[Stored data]
Here is a tiny trained network, its code and every weight. The questions are about switching its units off for an input and a class, where a switched-off unit gives its printed mean instead of its output.

import numpy as np


def w(rows, s, z=0):
    codes = np.array(rows[::2]) - 128.0
    scale = np.full(codes.shape[1], s)
    scale[-1] = z or s
    return codes * scale


def f(y):
    return y / 2 * (1 + np.tanh(0.7978845608 * (y + 0.044715 * y**3)))


def log_softmax(a):
    a = a - a.max(-1, keepdims=True)
    return a - np.log(np.exp(a).sum(-1, keepdims=True))


def net(x, mask):
    res = np.array(x, float).reshape(1, 3) / 4 @ E
    y = f(res @ A[0][:, :-1].T + A[0][:, -1])
    res = res + np.where(mask, y, B[0][:, -1]) @ B[0][:, :-1]
    return log_softmax(res[-1] @ U[:, :-1].T + U[:, -1])


A, B = {}, {}
E = w([
[64,213,173,139,213,56,166,76],'x0',
[157,101,92,92,237,6,166,207],'x1',
[38,203,43,149,94,178,93,220],'x2',
],0.013)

Exercise description:
Exactly as given, please retype all the entries.

Solution:
Here is a tiny trained network, its code and every weight. The questions are about switching its units off for an input and a class, where a switched-off unit gives its printed mean instead of its output.

import numpy as np


def w(rows, s, z=0):
    codes = np.array(rows[::2]) - 128.0
    scale = np.full(codes.shape[1], s)
    scale[-1] = z or s
    return codes * scale


def f(y):
    return y / 2 * (1 + np.tanh(0.7978845608 * (y + 0.044715 * y**3)))


def log_softmax(a):
    a = a - a.max(-1, keepdims=True)
    return a - np.log(np.exp(a).sum(-1, keepdims=True))


def net(x, mask):
    res = np.array(x, float).reshape(1, 3) / 4 @ E
    y = f(res @ A[0][:, :-1].T + A[0][:, -1])
    res = res + np.where(mask, y, B[0][:, -1]) @ B[0][:, :-1]
    return log_softmax(res[-1] @ U[:, :-1].T + U[:, -1])


A, B = {}, {}
E = w([
[64,213,173,139,213,56,166,76],'x0',
[157,101,92,92,237,6,166,207],'x1',
[38,203,43,149,94,178,93,220],'x2',
],0.013)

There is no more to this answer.